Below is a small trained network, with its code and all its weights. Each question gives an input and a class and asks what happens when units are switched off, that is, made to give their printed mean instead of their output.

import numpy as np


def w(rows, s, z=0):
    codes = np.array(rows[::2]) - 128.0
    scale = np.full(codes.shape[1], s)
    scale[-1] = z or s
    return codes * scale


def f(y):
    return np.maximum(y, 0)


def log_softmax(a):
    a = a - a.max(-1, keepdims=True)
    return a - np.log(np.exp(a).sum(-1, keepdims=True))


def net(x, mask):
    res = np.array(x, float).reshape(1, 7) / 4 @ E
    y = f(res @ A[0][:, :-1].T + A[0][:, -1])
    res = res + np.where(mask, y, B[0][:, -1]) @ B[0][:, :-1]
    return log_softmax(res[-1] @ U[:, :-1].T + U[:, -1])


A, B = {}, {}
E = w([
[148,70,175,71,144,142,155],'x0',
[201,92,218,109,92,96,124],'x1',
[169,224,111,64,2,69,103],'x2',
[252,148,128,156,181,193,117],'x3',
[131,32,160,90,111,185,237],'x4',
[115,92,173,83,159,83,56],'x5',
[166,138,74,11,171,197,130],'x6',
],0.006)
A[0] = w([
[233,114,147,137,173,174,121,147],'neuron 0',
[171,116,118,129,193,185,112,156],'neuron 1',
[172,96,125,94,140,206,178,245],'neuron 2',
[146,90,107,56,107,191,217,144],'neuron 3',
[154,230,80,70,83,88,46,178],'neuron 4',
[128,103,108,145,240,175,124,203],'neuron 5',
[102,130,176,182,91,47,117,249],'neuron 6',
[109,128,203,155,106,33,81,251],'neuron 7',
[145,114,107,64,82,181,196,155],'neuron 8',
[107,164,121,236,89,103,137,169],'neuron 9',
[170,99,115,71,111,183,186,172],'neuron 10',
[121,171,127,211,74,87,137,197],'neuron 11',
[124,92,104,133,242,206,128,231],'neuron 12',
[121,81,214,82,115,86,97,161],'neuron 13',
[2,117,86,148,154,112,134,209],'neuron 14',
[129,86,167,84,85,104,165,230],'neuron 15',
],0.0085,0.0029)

________________

* _What the exercise asks_
The answer should be the complete set of records, printed exactly.

* _Answer_
Below is a small trained network, with its code and all its weights. Each question gives an input and a class and asks what happens when units are switched off, that is, made to give their printed mean instead of their output.

import numpy as np


def w(rows, s, z=0):
    codes = np.array(rows[::2]) - 128.0
    scale = np.full(codes.shape[1], s)
    scale[-1] = z or s
    return codes * scale


def f(y):
    return np.maximum(y, 0)


def log_softmax(a):
    a = a - a.max(-1, keepdims=True)
    return a - np.log(np.exp(a).sum(-1, keepdims=True))


def net(x, mask):
    res = np.array(x, float).reshape(1, 7) / 4 @ E
    y = f(res @ A[0][:, :-1].T + A[0][:, -1])
    res = res + np.where(mask, y, B[0][:, -1]) @ B[0][:, :-1]
    return log_softmax(res[-1] @ U[:, :-1].T + U[:, -1])


A, B = {}, {}
E = w([
[148,70,175,71,144,142,155],'x0',
[201,92,218,109,92,96,124],'x1',
[169,224,111,64,2,69,103],'x2',
[252,148,128,156,181,193,117],'x3',
[131,32,160,90,111,185,237],'x4',
[115,92,173,83,159,83,56],'x5',
[166,138,74,11,171,197,130],'x6',
],0.006)
A[0] = w([
[233,114,147,137,173,174,121,147],'neuron 0',
[171,116,118,129,193,185,112,156],'neuron 1',
[172,96,125,94,140,206,178,245],'neuron 2',
[146,90,107,56,107,191,217,144],'neuron 3',
[154,230,80,70,83,88,46,178],'neuron 4',
[128,103,108,145,240,175,124,203],'neuron 5',
[102,130,176,182,91,47,117,249],'neuron 6',
[109,128,203,155,106,33,81,251],'neuron 7',
[145,114,107,64,82,181,196,155],'neuron 8',
[107,164,121,236,89,103,137,169],'neuron 9',
[170,99,115,71,111,183,186,172],'neuron 10',
[121,171,127,211,74,87,137,197],'neuron 11',
[124,92,104,133,242,206,128,231],'neuron 12',
[121,81,214,82,115,86,97,161],'neuron 13',
[2,117,86,148,154,112,134,209],'neuron 14',
[129,86,167,84,85,104,165,230],'neuron 15',
],0.0085,0.0029)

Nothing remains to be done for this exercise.